[Start of Attachment]

Every row gives one point. Each copy is the shape, with its points in the same order, stretched, turned, moved and blurred by noise. Is it also mirrored, or only turned?

Shape:
[[-0.13  0.11]
 [-0.34 -0.30]
 [-0.37  0.62]
 [ 0.42  0.17]
 [-0.66 -0.36]
 [ 0.43 -0.59]
 [ 0.26  0.36]
 [-0.21  0.25]]
Copy 1, 8 rows:
[[ 0.14 -0.03]
 [-0.07  0.31]
 [ 0.51 -0.12]
 [-0.03 -0.49]
 [ 0.13  0.54]
 [-0.51 -0.08]
 [ 0.06 -0.38]
 [ 0.21 -0.06]]
Copy 1 is: only turned
Copy 2:
[[-0.13 -0.39]
 [-0.68 -0.66]
 [ 0.45 -0.88]
 [ 0.13  0.18]
 [-0.82 -1.01]
 [-0.70  0.37]
 [ 0.26 -0.12]
 [-0.01 -0.67]]
Copy 2 is: mirrored
Copy 3 (8 x 2):
[[ 0.15 -0.04]
 [-0.24 -0.42]
 [ 0.93  0.00]
 [ 0.17  0.59]
 [-0.26 -0.66]
 [-0.66  0.21]
 [ 0.53  0.45]
 [ 0.41  0.05]]
Copy 3 is: mirrored

Shape (8 x 3):
[[ 0.32  0.34 -0.39]
 [-0.21  0.36 -0.66]
 [ 0.24 -0.12 -0.47]
 [ 0.50 -0.54  0.15]
 [-0.73 -0.26 -0.39]
 [ 0.04 -0.35  0.61]
 [-0.29  0.23 -0.37]
 [-0.28 -0.05  0.46]]
Copy 1, 8 rows:
[[-0.17 -0.70 -0.45]
 [ 0.34 -0.56 -0.65]
 [ 0.10 -0.74 -0.08]
 [-0.15 -0.28  0.47]
 [ 0.89  0.06 -0.28]
 [ 0.01  0.56  0.24]
 [ 0.37 -0.25 -0.50]
 [ 0.20  0.63 -0.13]]
Copy 1 is: mirrored
Copy 2:
[[-0.72  0.26 -0.44]
 [-0.53 -0.28 -0.73]
 [-0.54 -0.07  0.16]
 [-0.06  0.29  0.89]
 [ 0.38 -0.77 -0.07]
 [ 0.65  0.30  0.50]
 [-0.17 -0.25 -0.54]
 [ 0.66  0.12 -0.07]]
Copy 2 is: mirrored
Copy 3, 8 rows:
[[ 0.07 -0.64  0.16]
 [-0.24 -0.71 -0.53]
 [ 0.41 -0.33 -0.21]
 [ 0.78  0.39  0.27]
 [-0.19 -0.09 -0.92]
 [ 0.31  0.82  0.36]
 [-0.30 -0.41 -0.40]
 [-0.14  0.55  0.18]]
Copy 3 is: mirrored
Copy 4, 8 rows:
[[-0.38 -0.42 -0.02]
 [-0.01 -0.77 -0.36]
 [ 0.00 -0.38  0.27]
 [ 0.06  0.32  0.48]
 [ 0.76 -0.39 -0.40]
 [ 0.15  0.66 -0.11]
 [ 0.09 -0.44 -0.36]
 [ 0.19  0.41 -0.49]]
Copy 4 is: mirrored

Shape, 7 rows:
[[ 0.61  0.63 -0.23]
 [-0.04 -0.15  0.13]
 [-0.47 -0.07 -0.21]
 [-0.12 -0.35 -0.05]
 [-0.19  0.25  0.13]
 [-0.03 -0.34  0.08]
 [ 0.49  0.55 -0.72]]
Copy 1:
[[ 0.47 -0.05  1.06]
 [-0.19  0.29 -0.16]
 [ 0.13  0.04 -0.54]
 [-0.06  0.48 -0.31]
 [-0.20 -0.18  0.06]
 [-0.19  0.53 -0.22]
 [ 0.93  0.08  0.85]]
Copy 1 is: mirrored
Copy 2, 7 rows:
[[ 0.50  0.25  0.67]
 [-0.12  0.20 -0.23]
 [ 0.36 -0.03 -0.40]
 [-0.08  0.30 -0.59]
 [ 0.23 -0.10  0.13]
 [-0.20  0.31 -0.50]
 [ 0.80  0.37  0.38]]
Copy 2 is: mirrored
Copy 3:
[[-0.57 -1.11 -0.19]
 [ 0.26  0.15  0.12]
 [ 0.12  0.18  0.73]
 [ 0.50  0.13  0.36]
 [-0.29  0.11  0.26]
 [ 0.50  0.21  0.22]
 [-0.41 -1.38  0.17]]
Copy 3 is: only turned
Copy 4 (7 x 3):
[[ 0.18  0.39 -1.13]
 [-0.12 -0.03  0.14]
 [-0.17  0.48  0.18]
 [ 0.03  0.08  0.37]
 [-0.35  0.23 -0.17]
 [-0.02 -0.11  0.30]
 [ 0.36  0.86 -1.13]]
Copy 4 is: mirrored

[End of Attachment]

__WHAT IS REQUIRED__
Copy the records above exactly, beginning at the line that contains "[-0.68 -0.66]" and stopping after the line that contains "[-0.12 -0.35 -0.05]".

__PROBLEM SOLUTION__
 [-0.68 -0.66]
 [ 0.45 -0.88]
 [ 0.13  0.18]
 [-0.82 -1.01]
 [-0.70  0.37]
 [ 0.26 -0.12]
 [-0.01 -0.67]]
Copy 2 is: mirrored
Copy 3 (8 x 2):
[[ 0.15 -0.04]
 [-0.24 -0.42]
 [ 0.93  0.00]
 [ 0.17  0.59]
 [-0.26 -0.66]
 [-0.66  0.21]
 [ 0.53  0.45]
 [ 0.41  0.05]]
Copy 3 is: mirrored

Shape (8 x 3):
[[ 0.32  0.34 -0.39]
 [-0.21  0.36 -0.66]
 [ 0.24 -0.12 -0.47]
 [ 0.50 -0.54  0.15]
 [-0.73 -0.26 -0.39]
 [ 0.04 -0.35  0.61]
 [-0.29  0.23 -0.37]
 [-0.28 -0.05  0.46]]
Copy 1, 8 rows:
[[-0.17 -0.70 -0.45]
 [ 0.34 -0.56 -0.65]
 [ 0.10 -0.74 -0.08]
 [-0.15 -0.28  0.47]
 [ 0.89  0.06 -0.28]
 [ 0.01  0.56  0.24]
 [ 0.37 -0.25 -0.50]
 [ 0.20  0.63 -0.13]]
Copy 1 is: mirrored
Copy 2:
[[-0.72  0.26 -0.44]
 [-0.53 -0.28 -0.73]
 [-0.54 -0.07  0.16]
 [-0.06  0.29  0.89]
 [ 0.38 -0.77 -0.07]
 [ 0.65  0.30  0.50]
 [-0.17 -0.25 -0.54]
 [ 0.66  0.12 -0.07]]
Copy 2 is: mirrored
Copy 3, 8 rows:
[[ 0.07 -0.64  0.16]
 [-0.24 -0.71 -0.53]
 [ 0.41 -0.33 -0.21]
 [ 0.78  0.39  0.27]
 [-0.19 -0.09 -0.92]
 [ 0.31  0.82  0.36]
 [-0.30 -0.41 -0.40]
 [-0.14  0.55  0.18]]
Copy 3 is: mirrored
Copy 4, 8 rows:
[[-0.38 -0.42 -0.02]
 [-0.01 -0.77 -0.36]
 [ 0.00 -0.38  0.27]
 [ 0.06  0.32  0.48]
 [ 0.76 -0.39 -0.40]
 [ 0.15  0.66 -0.11]
 [ 0.09 -0.44 -0.36]
 [ 0.19  0.41 -0.49]]
Copy 4 is: mirrored

Shape, 7 rows:
[[ 0.61  0.63 -0.23]
 [-0.04 -0.15  0.13]
 [-0.47 -0.07 -0.21]
 [-0.12 -0.35 -0.05]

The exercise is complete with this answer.